What is expected - Transcribe, word for word and without additions, each line below from the one containing "166 108 151]" through the one containing "120 139 113]", both ends included.

Items from a data source:
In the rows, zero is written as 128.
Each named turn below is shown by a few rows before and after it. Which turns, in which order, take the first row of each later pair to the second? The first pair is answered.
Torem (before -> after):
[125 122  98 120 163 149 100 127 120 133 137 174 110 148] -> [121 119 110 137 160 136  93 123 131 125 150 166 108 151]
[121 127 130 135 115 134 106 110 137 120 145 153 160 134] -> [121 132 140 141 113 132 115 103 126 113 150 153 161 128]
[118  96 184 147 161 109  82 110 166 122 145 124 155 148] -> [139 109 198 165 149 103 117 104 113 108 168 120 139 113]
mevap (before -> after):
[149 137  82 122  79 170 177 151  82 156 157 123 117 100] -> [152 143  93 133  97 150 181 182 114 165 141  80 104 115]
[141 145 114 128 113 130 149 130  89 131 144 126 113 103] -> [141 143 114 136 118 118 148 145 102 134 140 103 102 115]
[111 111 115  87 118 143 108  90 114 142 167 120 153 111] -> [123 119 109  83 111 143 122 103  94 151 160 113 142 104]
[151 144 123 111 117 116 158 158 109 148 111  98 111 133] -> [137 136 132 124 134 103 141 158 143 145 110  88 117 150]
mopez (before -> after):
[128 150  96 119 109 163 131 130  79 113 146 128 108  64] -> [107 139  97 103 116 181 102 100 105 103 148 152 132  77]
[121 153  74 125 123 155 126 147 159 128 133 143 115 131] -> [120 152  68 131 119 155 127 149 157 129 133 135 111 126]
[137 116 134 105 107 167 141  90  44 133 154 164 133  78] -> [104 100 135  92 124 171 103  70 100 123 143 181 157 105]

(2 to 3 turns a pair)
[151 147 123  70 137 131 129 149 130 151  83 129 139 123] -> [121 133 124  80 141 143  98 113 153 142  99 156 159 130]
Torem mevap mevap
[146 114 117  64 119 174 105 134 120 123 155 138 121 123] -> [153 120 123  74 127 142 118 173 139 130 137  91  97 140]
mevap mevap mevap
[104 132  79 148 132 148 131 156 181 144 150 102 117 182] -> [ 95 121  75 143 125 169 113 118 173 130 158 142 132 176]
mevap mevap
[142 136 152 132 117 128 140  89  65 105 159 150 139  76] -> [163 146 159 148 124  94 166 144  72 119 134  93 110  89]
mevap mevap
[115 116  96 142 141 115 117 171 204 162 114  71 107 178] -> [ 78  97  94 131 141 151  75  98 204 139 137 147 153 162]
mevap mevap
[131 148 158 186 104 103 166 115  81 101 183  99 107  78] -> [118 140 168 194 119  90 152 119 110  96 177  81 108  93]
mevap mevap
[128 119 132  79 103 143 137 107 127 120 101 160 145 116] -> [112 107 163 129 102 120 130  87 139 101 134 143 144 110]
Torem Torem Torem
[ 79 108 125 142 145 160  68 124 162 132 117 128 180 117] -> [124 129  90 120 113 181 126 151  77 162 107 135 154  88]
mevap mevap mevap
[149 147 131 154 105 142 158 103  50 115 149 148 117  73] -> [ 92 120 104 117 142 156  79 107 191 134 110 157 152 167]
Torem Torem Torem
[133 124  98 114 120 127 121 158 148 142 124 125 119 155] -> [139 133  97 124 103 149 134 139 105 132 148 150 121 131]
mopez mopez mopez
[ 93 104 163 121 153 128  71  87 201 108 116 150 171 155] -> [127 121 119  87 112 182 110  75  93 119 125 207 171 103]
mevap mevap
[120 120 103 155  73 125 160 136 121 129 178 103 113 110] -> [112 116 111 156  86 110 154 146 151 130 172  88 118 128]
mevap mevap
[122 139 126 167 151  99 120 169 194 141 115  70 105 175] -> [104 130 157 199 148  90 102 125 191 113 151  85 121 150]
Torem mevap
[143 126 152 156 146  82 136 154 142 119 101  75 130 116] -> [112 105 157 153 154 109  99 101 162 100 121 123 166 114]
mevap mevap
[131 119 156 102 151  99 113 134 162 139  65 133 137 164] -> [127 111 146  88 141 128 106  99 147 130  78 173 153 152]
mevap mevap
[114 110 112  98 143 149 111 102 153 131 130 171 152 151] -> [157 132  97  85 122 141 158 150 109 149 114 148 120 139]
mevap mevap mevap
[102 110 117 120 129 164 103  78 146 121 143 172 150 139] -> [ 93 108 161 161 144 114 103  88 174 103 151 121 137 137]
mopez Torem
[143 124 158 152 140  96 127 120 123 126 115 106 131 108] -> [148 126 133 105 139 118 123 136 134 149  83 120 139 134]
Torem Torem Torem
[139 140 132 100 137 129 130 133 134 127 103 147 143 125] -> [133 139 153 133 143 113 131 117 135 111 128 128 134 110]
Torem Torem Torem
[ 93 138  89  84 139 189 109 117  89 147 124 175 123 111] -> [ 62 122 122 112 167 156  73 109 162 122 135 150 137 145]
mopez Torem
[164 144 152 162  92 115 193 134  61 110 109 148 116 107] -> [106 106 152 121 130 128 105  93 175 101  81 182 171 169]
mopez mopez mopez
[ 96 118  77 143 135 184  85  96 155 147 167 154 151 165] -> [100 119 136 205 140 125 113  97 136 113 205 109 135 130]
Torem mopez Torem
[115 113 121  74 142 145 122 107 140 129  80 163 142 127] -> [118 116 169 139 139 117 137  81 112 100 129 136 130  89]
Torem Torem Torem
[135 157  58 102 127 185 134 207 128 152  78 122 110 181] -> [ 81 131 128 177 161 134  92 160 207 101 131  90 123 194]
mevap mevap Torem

Exercise output -
[125 122  98 120 163 149 100 127 120 133 137 174 110 148] -> [121 119 110 137 160 136  93 123 131 125 150 166 108 151]
[121 127 130 135 115 134 106 110 137 120 145 153 160 134] -> [121 132 140 141 113 132 115 103 126 113 150 153 161 128]
[118  96 184 147 161 109  82 110 166 122 145 124 155 148] -> [139 109 198 165 149 103 117 104 113 108 168 120 139 113]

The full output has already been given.